Lines of the data that contain the word "points" are the ones to copy.

▶ **DATA FOR ANALYSIS**:
BEGIN

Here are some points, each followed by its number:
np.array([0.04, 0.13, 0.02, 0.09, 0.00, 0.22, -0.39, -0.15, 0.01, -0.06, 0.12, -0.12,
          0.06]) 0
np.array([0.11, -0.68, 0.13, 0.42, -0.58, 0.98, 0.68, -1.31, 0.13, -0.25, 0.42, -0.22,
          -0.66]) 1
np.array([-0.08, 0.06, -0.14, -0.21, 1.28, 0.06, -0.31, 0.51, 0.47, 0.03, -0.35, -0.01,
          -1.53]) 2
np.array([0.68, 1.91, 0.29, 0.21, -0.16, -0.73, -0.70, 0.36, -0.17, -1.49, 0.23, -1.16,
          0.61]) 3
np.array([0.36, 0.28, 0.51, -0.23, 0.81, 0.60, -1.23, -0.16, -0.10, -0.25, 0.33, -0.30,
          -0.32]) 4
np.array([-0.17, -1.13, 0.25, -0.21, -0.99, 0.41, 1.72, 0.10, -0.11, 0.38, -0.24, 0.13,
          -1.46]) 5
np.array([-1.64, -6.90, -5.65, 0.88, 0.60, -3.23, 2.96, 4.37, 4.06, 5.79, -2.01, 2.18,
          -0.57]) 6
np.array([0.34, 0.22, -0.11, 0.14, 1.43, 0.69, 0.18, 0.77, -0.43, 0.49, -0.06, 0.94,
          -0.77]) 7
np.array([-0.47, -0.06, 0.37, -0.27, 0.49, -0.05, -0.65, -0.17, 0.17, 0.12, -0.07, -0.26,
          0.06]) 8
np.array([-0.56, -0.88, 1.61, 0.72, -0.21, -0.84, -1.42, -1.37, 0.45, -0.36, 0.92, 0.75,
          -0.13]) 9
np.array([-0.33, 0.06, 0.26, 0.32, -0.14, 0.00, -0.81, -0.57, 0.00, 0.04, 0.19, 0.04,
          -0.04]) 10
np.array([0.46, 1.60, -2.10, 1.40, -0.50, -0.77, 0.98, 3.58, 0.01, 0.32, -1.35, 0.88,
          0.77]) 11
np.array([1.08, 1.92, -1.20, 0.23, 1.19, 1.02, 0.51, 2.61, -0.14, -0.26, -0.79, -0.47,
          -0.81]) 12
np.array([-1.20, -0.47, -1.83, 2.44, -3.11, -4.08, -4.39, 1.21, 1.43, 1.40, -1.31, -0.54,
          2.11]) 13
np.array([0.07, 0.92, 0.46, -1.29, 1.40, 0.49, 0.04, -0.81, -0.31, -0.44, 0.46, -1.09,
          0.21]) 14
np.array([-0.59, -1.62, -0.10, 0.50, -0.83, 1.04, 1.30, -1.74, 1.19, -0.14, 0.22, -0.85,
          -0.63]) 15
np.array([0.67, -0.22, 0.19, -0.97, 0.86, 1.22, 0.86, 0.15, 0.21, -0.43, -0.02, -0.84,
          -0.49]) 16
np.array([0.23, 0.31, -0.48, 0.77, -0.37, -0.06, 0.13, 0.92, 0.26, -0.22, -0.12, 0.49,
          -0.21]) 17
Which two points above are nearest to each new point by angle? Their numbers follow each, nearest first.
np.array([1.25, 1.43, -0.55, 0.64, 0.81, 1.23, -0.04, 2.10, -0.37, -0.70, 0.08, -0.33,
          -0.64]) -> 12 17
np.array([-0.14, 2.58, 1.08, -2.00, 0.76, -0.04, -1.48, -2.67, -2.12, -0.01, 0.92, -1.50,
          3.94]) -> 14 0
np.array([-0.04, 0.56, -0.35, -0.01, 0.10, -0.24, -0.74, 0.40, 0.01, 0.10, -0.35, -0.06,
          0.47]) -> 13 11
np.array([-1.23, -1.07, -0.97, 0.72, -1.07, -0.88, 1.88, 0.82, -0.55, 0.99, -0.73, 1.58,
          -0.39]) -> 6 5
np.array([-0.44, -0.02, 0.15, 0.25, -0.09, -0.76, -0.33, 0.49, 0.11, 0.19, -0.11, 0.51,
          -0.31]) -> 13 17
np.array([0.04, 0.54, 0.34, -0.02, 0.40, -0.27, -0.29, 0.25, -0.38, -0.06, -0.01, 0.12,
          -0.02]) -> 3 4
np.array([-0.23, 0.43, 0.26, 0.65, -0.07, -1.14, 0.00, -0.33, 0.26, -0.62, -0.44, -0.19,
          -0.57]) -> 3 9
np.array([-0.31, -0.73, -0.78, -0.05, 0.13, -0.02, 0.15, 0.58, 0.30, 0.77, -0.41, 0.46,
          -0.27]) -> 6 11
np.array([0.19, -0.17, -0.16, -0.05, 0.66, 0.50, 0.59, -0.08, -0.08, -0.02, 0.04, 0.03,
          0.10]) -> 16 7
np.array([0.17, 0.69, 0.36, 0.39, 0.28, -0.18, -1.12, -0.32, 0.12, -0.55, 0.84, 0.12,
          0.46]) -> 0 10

END

▶ **EXERCISE ANSWER**:
Here are some points, each followed by its number:
Which two points above are nearest to each new point by angle? Their numbers follow each, nearest first.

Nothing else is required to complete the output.